(Data entries)
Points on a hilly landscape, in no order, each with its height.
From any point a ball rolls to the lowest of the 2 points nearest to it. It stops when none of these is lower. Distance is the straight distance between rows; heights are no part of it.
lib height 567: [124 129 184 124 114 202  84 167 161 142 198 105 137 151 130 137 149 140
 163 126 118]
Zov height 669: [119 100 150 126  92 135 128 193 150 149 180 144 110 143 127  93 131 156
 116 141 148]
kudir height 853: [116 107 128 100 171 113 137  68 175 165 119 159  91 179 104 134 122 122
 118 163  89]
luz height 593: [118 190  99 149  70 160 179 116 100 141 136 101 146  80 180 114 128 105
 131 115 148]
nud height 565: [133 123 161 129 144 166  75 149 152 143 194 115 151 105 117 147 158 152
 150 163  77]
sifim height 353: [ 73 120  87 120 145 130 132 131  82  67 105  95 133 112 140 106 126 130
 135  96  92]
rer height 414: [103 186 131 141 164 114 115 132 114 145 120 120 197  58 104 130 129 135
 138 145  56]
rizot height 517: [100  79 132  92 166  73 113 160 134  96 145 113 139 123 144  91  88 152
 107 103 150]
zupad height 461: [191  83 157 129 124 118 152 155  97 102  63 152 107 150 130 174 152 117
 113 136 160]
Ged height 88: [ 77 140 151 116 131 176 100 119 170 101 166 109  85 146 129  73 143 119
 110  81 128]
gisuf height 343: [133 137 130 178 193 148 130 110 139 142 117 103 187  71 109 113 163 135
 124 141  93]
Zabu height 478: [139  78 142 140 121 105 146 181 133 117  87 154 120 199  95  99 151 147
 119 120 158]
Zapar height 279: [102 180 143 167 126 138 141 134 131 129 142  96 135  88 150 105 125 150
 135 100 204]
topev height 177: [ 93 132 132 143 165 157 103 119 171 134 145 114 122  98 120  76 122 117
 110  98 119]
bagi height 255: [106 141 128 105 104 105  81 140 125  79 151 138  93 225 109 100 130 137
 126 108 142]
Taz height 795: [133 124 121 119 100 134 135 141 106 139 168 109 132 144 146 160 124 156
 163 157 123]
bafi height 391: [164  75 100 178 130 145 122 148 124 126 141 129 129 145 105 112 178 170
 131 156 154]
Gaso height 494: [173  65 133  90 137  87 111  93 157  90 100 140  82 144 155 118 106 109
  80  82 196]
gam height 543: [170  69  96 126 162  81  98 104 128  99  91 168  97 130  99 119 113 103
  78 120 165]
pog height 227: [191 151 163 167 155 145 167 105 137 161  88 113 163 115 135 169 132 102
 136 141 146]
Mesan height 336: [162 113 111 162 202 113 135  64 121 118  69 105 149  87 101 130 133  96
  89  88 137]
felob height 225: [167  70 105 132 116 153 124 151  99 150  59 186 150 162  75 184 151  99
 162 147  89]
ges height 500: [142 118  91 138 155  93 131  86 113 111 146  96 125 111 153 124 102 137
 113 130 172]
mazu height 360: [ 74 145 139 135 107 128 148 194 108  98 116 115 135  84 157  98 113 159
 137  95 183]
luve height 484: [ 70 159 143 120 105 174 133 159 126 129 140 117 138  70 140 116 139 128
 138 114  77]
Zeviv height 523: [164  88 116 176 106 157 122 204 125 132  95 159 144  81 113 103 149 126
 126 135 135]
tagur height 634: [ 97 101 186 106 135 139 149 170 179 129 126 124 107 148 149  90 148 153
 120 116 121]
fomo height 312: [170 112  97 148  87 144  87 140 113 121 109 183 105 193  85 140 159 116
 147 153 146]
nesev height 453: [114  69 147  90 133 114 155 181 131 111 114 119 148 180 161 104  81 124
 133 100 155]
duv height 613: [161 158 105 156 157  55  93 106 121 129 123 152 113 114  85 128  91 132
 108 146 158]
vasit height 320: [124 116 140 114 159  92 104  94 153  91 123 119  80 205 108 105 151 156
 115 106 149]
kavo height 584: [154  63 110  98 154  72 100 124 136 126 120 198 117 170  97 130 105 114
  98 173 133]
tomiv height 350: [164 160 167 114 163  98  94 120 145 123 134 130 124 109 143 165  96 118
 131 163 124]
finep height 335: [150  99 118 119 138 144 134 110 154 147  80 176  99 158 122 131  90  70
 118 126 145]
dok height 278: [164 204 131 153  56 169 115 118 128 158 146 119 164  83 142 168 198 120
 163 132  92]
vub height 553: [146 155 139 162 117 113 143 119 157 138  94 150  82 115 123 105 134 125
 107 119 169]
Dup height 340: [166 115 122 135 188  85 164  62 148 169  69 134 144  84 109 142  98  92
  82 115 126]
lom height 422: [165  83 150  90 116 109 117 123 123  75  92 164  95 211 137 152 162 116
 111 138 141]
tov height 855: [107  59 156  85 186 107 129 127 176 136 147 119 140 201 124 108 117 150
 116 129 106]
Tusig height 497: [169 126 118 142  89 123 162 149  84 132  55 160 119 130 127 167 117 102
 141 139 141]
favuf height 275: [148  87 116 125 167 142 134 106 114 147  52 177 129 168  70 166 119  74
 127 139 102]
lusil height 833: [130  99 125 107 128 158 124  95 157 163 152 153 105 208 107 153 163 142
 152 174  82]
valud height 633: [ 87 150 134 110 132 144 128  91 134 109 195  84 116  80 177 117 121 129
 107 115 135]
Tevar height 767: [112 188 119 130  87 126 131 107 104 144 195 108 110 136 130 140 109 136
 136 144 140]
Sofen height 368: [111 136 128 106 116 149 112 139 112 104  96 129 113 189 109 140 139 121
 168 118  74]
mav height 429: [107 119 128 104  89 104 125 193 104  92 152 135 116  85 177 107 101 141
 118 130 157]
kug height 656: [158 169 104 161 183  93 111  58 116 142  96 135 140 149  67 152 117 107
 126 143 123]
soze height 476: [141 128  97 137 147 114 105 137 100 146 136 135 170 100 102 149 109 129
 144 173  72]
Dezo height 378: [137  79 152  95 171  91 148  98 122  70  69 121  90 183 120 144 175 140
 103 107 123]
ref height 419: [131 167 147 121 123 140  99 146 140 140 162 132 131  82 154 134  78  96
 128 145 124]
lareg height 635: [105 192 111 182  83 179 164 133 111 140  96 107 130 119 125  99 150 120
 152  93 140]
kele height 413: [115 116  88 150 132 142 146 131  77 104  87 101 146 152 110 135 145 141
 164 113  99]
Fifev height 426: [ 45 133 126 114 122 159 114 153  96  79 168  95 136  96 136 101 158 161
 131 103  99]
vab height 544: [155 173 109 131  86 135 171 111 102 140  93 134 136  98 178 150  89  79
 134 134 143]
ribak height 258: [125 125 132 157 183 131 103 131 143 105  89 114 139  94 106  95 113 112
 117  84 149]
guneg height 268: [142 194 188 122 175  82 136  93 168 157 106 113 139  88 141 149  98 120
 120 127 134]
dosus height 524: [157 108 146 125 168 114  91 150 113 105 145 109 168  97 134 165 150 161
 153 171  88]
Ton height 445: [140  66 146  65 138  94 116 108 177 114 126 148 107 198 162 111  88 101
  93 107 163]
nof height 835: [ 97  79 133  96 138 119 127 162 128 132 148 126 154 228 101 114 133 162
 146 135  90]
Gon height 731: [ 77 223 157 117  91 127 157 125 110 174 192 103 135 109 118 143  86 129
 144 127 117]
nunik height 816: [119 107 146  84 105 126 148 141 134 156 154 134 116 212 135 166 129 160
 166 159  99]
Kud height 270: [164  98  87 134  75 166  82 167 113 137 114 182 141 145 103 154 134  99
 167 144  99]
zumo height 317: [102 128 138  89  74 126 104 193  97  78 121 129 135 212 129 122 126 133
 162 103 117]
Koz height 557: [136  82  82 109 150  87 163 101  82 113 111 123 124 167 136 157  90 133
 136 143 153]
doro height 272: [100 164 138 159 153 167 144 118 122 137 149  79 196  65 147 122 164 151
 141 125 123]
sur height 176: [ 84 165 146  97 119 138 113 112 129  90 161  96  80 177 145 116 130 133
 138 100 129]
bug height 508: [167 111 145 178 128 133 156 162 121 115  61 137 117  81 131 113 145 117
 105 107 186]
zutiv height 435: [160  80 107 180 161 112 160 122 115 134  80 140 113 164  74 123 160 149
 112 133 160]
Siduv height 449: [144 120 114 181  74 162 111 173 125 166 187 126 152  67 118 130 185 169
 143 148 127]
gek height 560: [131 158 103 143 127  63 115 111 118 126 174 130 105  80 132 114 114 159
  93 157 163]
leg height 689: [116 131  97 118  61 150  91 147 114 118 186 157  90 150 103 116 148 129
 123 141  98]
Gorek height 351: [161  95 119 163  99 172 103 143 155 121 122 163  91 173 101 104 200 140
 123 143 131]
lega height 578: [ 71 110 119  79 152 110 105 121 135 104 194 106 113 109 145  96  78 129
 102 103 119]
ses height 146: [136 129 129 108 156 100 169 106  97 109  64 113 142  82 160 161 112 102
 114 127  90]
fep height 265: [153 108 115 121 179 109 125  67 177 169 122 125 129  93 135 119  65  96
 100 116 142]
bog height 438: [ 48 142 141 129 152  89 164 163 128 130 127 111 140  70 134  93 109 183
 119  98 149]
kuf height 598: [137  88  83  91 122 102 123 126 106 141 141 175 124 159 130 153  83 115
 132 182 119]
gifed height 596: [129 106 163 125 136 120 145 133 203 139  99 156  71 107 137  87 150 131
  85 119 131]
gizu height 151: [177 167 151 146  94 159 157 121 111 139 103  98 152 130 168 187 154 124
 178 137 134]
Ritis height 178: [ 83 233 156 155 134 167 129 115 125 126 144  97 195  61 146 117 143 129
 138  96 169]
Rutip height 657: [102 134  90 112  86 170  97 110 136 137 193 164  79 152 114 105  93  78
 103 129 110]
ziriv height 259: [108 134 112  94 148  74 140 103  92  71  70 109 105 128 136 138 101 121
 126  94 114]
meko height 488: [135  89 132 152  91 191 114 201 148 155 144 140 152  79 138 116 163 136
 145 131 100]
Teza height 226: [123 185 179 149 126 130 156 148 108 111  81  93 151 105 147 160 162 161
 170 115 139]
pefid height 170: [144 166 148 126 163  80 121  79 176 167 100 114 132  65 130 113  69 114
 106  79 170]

What the task asks »
Go to the line with "Mesan height 336: [162" in the entries above and repeat every line from there through the line with "108 146 158]", exactly and with no other text.

Task solution »
Mesan height 336: [162 113 111 162 202 113 135  64 121 118  69 105 149  87 101 130 133  96
  89  88 137]
felob height 225: [167  70 105 132 116 153 124 151  99 150  59 186 150 162  75 184 151  99
 162 147  89]
ges height 500: [142 118  91 138 155  93 131  86 113 111 146  96 125 111 153 124 102 137
 113 130 172]
mazu height 360: [ 74 145 139 135 107 128 148 194 108  98 116 115 135  84 157  98 113 159
 137  95 183]
luve height 484: [ 70 159 143 120 105 174 133 159 126 129 140 117 138  70 140 116 139 128
 138 114  77]
Zeviv height 523: [164  88 116 176 106 157 122 204 125 132  95 159 144  81 113 103 149 126
 126 135 135]
tagur height 634: [ 97 101 186 106 135 139 149 170 179 129 126 124 107 148 149  90 148 153
 120 116 121]
fomo height 312: [170 112  97 148  87 144  87 140 113 121 109 183 105 193  85 140 159 116
 147 153 146]
nesev height 453: [114  69 147  90 133 114 155 181 131 111 114 119 148 180 161 104  81 124
 133 100 155]
duv height 613: [161 158 105 156 157  55  93 106 121 129 123 152 113 114  85 128  91 132
 108 146 158]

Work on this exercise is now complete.